__Data for processing__:
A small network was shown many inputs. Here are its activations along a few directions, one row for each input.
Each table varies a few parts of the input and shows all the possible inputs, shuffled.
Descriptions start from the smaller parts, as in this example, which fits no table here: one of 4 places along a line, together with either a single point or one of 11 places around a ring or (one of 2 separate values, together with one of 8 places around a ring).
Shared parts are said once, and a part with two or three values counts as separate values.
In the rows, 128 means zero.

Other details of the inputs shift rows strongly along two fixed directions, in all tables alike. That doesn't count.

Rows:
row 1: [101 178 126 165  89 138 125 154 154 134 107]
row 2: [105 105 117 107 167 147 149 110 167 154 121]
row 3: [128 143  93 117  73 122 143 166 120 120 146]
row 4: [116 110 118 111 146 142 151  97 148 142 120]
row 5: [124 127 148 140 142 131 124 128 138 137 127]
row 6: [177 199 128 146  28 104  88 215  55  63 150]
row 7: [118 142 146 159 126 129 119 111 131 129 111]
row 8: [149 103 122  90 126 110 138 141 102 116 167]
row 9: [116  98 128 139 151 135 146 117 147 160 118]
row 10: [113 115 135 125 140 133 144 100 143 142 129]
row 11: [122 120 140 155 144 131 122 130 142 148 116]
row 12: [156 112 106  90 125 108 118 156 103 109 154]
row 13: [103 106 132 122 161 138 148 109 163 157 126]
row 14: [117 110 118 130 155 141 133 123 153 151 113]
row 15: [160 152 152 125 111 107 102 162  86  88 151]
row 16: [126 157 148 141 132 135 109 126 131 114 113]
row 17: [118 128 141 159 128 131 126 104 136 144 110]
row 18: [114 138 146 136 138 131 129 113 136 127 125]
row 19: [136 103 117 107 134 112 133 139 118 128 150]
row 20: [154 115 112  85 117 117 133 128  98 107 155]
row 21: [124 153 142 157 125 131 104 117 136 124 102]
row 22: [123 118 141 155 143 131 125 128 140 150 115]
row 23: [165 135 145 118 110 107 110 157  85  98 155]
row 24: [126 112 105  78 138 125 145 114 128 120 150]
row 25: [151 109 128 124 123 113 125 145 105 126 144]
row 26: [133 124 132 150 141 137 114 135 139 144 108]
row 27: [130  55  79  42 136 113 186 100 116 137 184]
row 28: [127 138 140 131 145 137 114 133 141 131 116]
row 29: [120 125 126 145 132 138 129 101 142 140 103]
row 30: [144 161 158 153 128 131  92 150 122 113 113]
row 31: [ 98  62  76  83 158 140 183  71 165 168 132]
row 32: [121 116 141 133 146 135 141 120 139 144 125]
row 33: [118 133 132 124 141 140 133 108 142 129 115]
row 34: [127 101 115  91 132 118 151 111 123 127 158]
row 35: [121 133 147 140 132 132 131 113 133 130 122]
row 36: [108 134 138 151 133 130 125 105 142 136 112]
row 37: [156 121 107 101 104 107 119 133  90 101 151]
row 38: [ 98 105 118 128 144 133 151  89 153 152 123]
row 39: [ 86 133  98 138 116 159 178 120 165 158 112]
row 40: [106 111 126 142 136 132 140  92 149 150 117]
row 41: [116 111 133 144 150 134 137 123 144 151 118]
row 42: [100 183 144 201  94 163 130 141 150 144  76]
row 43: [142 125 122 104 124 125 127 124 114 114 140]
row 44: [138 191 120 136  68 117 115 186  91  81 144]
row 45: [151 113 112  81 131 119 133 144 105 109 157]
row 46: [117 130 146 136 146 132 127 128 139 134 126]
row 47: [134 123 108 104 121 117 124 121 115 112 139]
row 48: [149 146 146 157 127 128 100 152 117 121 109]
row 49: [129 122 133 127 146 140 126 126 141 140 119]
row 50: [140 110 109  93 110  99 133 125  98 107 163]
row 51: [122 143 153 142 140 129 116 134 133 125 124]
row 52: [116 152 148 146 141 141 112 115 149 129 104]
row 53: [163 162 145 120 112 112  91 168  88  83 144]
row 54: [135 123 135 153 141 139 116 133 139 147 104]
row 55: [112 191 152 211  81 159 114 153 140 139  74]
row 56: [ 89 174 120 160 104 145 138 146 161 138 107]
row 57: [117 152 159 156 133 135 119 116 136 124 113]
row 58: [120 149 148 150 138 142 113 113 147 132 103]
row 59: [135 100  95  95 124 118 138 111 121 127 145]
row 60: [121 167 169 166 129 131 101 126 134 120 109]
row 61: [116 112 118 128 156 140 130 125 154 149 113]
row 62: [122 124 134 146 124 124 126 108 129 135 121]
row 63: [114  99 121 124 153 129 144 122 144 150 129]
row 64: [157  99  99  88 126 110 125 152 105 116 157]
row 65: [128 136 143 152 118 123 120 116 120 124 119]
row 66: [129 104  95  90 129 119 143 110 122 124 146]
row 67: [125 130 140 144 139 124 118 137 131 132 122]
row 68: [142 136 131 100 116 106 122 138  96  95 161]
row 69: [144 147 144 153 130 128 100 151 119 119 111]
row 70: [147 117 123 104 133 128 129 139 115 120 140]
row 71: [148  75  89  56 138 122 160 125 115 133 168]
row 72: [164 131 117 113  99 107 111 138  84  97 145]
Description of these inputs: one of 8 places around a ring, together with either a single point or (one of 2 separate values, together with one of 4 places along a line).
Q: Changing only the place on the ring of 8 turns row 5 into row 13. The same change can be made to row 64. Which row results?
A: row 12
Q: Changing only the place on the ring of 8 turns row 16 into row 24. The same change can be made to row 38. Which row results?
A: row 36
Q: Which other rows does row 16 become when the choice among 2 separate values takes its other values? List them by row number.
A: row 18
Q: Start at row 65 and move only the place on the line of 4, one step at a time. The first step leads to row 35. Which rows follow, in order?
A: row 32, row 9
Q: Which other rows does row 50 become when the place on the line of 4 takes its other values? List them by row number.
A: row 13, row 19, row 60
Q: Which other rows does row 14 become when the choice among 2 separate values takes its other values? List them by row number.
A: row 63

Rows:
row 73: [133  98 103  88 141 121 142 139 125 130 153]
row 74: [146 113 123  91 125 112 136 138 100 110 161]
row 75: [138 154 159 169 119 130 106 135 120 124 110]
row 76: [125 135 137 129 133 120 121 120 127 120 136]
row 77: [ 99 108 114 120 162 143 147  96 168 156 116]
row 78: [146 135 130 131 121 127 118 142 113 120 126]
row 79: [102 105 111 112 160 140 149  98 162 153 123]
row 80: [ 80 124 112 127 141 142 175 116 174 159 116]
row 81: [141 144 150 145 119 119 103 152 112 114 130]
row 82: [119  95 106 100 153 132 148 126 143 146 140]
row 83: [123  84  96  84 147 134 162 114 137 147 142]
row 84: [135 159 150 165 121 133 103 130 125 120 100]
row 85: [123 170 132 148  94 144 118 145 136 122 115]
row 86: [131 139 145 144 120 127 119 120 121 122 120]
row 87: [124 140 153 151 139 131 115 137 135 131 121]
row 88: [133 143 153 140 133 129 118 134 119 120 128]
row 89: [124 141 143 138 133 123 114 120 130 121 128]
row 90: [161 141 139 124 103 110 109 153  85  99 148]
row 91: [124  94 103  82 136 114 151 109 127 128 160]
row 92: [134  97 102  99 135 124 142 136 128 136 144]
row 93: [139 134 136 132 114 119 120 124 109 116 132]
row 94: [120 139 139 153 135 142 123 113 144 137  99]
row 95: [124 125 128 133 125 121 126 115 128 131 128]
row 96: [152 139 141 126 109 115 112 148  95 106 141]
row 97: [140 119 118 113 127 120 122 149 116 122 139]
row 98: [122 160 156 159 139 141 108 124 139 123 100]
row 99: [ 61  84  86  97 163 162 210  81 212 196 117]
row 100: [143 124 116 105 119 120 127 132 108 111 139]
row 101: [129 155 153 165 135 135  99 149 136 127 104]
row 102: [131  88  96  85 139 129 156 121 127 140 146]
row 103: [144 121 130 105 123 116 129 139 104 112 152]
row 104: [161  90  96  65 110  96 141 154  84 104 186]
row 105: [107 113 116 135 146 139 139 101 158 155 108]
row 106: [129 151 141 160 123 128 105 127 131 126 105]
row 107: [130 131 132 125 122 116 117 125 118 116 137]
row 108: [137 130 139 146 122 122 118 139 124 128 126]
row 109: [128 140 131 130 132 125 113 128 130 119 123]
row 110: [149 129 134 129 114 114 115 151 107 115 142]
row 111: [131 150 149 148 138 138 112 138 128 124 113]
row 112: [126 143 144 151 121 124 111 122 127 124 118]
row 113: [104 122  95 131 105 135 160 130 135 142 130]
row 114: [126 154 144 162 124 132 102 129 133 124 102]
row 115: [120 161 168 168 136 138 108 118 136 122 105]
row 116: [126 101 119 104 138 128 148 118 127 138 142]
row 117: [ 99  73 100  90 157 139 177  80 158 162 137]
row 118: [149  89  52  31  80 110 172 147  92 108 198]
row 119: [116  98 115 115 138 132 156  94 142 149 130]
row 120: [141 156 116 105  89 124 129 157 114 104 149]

__What to do__:
Copy, word for word, the line that contains "row 112: [126" and every line after it through the end of the records, and nothing else.

__Written solution__:
row 112: [126 143 144 151 121 124 111 122 127 124 118]
row 113: [104 122  95 131 105 135 160 130 135 142 130]
row 114: [126 154 144 162 124 132 102 129 133 124 102]
row 115: [120 161 168 168 136 138 108 118 136 122 105]
row 116: [126 101 119 104 138 128 148 118 127 138 142]
row 117: [ 99  73 100  90 157 139 177  80 158 162 137]
row 118: [149  89  52  31  80 110 172 147  92 108 198]
row 119: [116  98 115 115 138 132 156  94 142 149 130]
row 120: [141 156 116 105  89 124 129 157 114 104 149]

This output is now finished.